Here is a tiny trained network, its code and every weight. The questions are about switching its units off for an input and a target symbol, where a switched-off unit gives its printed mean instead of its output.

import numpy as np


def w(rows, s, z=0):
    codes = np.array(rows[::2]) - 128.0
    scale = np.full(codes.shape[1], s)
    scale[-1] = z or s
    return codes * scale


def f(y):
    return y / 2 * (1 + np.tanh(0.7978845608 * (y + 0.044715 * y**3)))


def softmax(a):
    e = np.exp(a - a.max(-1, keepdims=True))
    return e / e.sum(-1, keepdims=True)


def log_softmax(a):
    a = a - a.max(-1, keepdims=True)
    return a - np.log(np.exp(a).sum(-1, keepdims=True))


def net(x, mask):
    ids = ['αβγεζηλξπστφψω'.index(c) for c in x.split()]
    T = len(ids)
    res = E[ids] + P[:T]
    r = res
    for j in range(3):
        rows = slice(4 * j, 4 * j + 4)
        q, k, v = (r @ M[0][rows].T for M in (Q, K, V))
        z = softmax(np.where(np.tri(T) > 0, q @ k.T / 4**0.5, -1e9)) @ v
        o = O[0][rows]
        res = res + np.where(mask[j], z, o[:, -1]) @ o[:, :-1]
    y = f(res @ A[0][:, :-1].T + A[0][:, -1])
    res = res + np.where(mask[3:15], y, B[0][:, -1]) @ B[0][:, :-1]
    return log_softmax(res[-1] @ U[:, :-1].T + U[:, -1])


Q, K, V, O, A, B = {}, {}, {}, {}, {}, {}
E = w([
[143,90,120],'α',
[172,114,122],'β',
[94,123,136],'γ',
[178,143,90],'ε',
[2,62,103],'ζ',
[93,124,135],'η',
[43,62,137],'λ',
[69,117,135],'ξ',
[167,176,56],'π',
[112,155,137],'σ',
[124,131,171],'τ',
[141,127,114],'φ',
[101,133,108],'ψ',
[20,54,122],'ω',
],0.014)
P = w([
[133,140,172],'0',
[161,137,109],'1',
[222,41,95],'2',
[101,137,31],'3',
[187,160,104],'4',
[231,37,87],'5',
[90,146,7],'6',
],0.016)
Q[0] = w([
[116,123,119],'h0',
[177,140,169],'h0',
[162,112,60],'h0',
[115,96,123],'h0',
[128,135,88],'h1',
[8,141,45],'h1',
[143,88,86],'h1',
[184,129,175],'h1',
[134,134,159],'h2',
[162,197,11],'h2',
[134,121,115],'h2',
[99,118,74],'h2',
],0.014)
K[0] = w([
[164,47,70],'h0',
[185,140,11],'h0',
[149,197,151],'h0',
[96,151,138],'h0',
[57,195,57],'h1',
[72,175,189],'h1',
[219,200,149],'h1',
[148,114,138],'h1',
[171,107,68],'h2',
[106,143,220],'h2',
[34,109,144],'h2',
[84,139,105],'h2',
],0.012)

**Task brief:** In the material above, find every line with the word "codes" and show it.

**Reply to the task:**
    codes = np.array(rows[::2]) - 128.0
    scale = np.full(codes.shape[1], s)
    return codes * scale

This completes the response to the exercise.